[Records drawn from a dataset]
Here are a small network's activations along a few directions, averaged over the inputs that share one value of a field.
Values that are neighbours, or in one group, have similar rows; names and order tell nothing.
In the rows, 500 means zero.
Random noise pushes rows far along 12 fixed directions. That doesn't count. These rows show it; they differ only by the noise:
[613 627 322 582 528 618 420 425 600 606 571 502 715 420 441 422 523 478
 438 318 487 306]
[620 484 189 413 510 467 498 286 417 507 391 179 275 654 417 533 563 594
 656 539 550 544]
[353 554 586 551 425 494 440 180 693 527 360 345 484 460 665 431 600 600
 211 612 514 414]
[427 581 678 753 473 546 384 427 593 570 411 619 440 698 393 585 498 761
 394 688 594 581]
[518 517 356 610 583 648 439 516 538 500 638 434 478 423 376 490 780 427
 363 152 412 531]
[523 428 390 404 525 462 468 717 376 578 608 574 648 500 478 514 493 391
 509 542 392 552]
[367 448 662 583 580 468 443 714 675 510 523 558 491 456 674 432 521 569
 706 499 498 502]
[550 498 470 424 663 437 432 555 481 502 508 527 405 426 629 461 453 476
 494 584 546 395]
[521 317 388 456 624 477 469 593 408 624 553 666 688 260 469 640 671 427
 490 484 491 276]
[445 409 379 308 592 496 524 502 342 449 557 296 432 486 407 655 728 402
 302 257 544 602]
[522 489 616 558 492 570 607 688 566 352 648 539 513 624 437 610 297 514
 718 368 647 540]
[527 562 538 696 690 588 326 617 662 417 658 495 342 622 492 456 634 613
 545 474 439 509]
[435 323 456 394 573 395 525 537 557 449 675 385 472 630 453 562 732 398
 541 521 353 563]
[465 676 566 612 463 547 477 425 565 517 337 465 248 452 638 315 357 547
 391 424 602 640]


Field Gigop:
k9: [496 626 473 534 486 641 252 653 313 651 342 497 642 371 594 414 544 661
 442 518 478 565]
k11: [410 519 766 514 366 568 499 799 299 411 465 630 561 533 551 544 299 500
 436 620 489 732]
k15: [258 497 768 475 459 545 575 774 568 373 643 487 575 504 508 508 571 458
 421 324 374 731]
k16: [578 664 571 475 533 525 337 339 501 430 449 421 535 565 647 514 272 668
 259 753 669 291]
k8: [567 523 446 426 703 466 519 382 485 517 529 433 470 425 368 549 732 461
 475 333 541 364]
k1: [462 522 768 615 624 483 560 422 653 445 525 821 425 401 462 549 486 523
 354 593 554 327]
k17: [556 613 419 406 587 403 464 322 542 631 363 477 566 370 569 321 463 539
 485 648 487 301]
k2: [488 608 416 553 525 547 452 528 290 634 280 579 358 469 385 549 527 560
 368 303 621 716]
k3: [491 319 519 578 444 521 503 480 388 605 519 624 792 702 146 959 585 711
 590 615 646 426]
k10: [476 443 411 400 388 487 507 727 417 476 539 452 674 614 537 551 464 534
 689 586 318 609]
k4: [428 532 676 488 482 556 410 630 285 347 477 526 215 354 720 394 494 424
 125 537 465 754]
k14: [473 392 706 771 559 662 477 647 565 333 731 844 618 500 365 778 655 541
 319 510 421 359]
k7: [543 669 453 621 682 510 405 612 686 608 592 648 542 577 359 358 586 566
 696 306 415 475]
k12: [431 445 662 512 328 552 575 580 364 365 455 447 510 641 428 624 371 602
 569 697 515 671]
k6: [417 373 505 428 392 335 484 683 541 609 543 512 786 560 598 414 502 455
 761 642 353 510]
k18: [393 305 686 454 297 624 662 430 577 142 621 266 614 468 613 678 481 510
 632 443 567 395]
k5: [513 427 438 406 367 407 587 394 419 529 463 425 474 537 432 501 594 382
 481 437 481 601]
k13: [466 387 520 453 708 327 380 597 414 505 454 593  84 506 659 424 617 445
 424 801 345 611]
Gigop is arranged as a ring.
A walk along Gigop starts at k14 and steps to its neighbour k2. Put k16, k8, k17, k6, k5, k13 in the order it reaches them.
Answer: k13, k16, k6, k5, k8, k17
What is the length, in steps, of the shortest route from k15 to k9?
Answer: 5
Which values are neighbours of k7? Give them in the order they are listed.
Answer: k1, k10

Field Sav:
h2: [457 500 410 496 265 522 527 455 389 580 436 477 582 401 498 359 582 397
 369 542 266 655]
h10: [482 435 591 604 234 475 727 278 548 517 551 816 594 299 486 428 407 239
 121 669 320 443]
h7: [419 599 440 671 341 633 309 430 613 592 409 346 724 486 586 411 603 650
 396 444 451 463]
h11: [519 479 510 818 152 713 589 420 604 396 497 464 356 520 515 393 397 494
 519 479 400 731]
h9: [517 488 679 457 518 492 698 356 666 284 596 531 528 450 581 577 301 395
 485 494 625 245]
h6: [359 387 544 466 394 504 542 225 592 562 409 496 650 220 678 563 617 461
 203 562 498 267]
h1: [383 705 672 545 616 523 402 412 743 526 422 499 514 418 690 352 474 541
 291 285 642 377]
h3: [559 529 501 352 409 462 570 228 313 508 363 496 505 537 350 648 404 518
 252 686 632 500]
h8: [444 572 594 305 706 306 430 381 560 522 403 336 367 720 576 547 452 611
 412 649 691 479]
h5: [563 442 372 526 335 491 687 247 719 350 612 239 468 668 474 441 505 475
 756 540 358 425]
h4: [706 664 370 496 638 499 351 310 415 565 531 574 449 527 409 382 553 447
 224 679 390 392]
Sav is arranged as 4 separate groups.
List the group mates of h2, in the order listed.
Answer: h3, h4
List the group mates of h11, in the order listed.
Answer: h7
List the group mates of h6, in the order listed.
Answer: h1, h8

---

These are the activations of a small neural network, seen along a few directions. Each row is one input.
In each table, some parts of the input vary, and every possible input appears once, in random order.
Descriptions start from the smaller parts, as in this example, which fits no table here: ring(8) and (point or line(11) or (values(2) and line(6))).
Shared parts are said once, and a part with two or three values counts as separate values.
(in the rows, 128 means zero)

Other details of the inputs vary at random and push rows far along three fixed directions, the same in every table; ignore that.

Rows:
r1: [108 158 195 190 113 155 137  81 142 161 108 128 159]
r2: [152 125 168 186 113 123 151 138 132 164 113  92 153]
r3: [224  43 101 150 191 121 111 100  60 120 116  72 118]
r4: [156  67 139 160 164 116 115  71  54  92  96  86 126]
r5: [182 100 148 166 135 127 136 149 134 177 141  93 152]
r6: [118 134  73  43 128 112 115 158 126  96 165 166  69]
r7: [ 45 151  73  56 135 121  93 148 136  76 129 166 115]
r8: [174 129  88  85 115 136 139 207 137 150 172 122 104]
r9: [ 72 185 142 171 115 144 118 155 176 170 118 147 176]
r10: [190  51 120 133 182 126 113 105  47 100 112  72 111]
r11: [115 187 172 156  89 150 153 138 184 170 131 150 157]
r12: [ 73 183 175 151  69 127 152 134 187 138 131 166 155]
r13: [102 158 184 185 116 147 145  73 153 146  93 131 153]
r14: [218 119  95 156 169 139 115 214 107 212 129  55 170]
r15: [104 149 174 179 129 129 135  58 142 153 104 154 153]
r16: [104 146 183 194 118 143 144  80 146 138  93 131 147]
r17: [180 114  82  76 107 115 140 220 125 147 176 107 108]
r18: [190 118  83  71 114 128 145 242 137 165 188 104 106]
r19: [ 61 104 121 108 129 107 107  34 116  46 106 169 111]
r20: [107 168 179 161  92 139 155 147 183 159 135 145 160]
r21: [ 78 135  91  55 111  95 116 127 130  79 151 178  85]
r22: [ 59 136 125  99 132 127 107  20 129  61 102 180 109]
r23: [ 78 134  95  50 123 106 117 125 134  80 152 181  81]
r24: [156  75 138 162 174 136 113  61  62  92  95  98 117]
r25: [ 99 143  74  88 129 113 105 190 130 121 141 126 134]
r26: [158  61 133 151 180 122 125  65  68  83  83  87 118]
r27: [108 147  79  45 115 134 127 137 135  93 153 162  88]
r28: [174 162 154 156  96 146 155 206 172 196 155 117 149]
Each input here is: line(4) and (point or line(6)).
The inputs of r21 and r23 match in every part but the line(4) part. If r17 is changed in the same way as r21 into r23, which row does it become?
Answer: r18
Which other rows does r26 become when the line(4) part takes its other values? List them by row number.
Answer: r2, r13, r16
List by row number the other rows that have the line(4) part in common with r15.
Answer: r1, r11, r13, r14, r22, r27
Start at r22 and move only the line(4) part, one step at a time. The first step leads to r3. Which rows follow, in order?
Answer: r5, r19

▶ WORK TO BE COMPLETED: "listed" is the word to look for; copy every line of the data that has it.

▶ ANSWER BOX:
Which values are neighbours of k7? Give them in the order they are listed.
List the group mates of h2, in the order listed.
List the group mates of h11, in the order listed.
List the group mates of h6, in the order listed.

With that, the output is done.